• **Exercise objective**
For the listing below, report all lines that hold the word "last".

• **Data provided**
Below are the code and all the weights of a small trained network. Each question names an input and a class and asks about switching units off, where a switched-off unit gives its printed mean instead of its output.

import numpy as np


def w(rows, s, z=0):
    codes = np.array(rows[::2]) - 128.0
    scale = np.full(codes.shape[1], s)
    scale[-1] = z or s
    return codes * scale


def f(y):
    return np.maximum(y, 0)


def log_softmax(a):
    a = a - a.max(-1, keepdims=True)
    return a - np.log(np.exp(a).sum(-1, keepdims=True))


def net(x, mask):
    res = np.array(x, float).reshape(1, 5) / 4 @ E
    y = f(res @ A[0][:, :-1].T + A[0][:, -1])
    res = res + np.where(mask, y, B[0][:, -1]) @ B[0][:, :-1]
    return log_softmax(res[-1] @ U[:, :-1].T + U[:, -1])


A, B = {}, {}
E = w([
[127,128,129],'x0',
[131,129,127],'x1',
[107,177,178],'x2',
[145,100,52],'x3',
[247,171,144],'x4',
],0.016)
A[0] = w([
[113,186,204,35],'n0',
[81,12,93,88],'n1',
[7,101,193,253],'n2',
[73,195,119,215],'n3',
[53,80,161,203],'n4',
[190,216,179,95],'n5',
[64,194,161,4],'n6',
],0.011,0.0063)
B[0] = w([
[56,129,152,168],'n0',
[2,200,65,200],'n1',
[206,85,120,253],'n2',
[163,75,133,184],'n3',
[168,12,162,210],'n4',
[50,166,193,205],'n5',
[75,252,216,159],'n6',
],0.009,0.015)
U = w([
[255,62,127,188],'0',
[235,136,242,198],'1',
[4,188,175,1],'2',
],0.0078,0.0069)

Each question gives the input, the list of numbers given to net, and the class t.
The units are the neurons (one row each of A and B). Each row of codes is followed by its name. A weight is (code - 128) times the scale printed after its matrix; where a second scale follows, it is the last column's (A, B and U).
mask holds one flag per neuron, in row order. A switched-off neuron (its flag False) gives its mean, the last column of its row in B, instead of its output. The means were averaged over made-up inputs and are rounded, as every weight is.
A unit's drop is (log p(t) with every unit on - log p(t) with that unit switched off) / (log p(t) with every unit on - log p(t) with every unit switched off).
The circuit of an input: a set's keep is (log p(t) with only the set's units on - log p(t) with every unit switched off) / (log p(t) with every unit on - log p(t) with every unit switched off). Starting from all 7 units, units are removed one at a time, each time the one whose removal leaves the highest keep (on an exact tie, the one counted first), for as long as the keep stays at least 0.8.
circuit, biggest first: the units of the circuit, biggest drop first
most important unit: the unit with the biggest drop
top k neurons: the k neurons with the biggest drops, biggest first
drop of u: that unit's drop, to one decimal
input [1,6,4,-8,1], class 2: most important unit -> n0
input [-1,2,-4,-3,-2], class 0: top 2 neurons -> [n5; n6]
input [-3,6,4,-5,3], class 2: circuit, biggest first -> [n5; n0]
input [2,7,5,-3,-6], class 1: top 2 neurons -> [n6; n2]
input [1,5,3,-8,-8], class 1: top 2 neurons -> [n2; n6]
input [-3,-6,4,-3,-6], class 1: top 2 neurons -> [n6; n2]
input [8,7,-4,0,-8], class 0: top 2 neurons -> [n2; n4]
input [-3,-6,4,-7,4], class 2: top 2 neurons -> [n5; n0]
input [0,-3,-6,2,-3], class 2: top 3 neurons -> [n1; n2; n3]
input [-7,6,8,3,-1], class 0: top 2 neurons -> [n1; n5]
input [6,-2,7,-1,8], class 2: top 4 neurons -> [n5; n2; n0; n4]
input [-1,7,-7,8,-4], class 2: drop of n1 -> 0.9
input [2,-7,7,-4,5], class 2: drop of n3 -> 0.0
input [7,5,-6,7,-5], class 2: most important unit -> n1
input [-4,2,3,-1,-5], class 1: drop of n6 -> 0.4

• **Answer to the exercise**
The units are the neurons (one row each of A and B). Each row of codes is followed by its name. A weight is (code - 128) times the scale printed after its matrix; where a second scale follows, it is the last column's (A, B and U).
mask holds one flag per neuron, in row order. A switched-off neuron (its flag False) gives its mean, the last column of its row in B, instead of its output. The means were averaged over made-up inputs and are rounded, as every weight is.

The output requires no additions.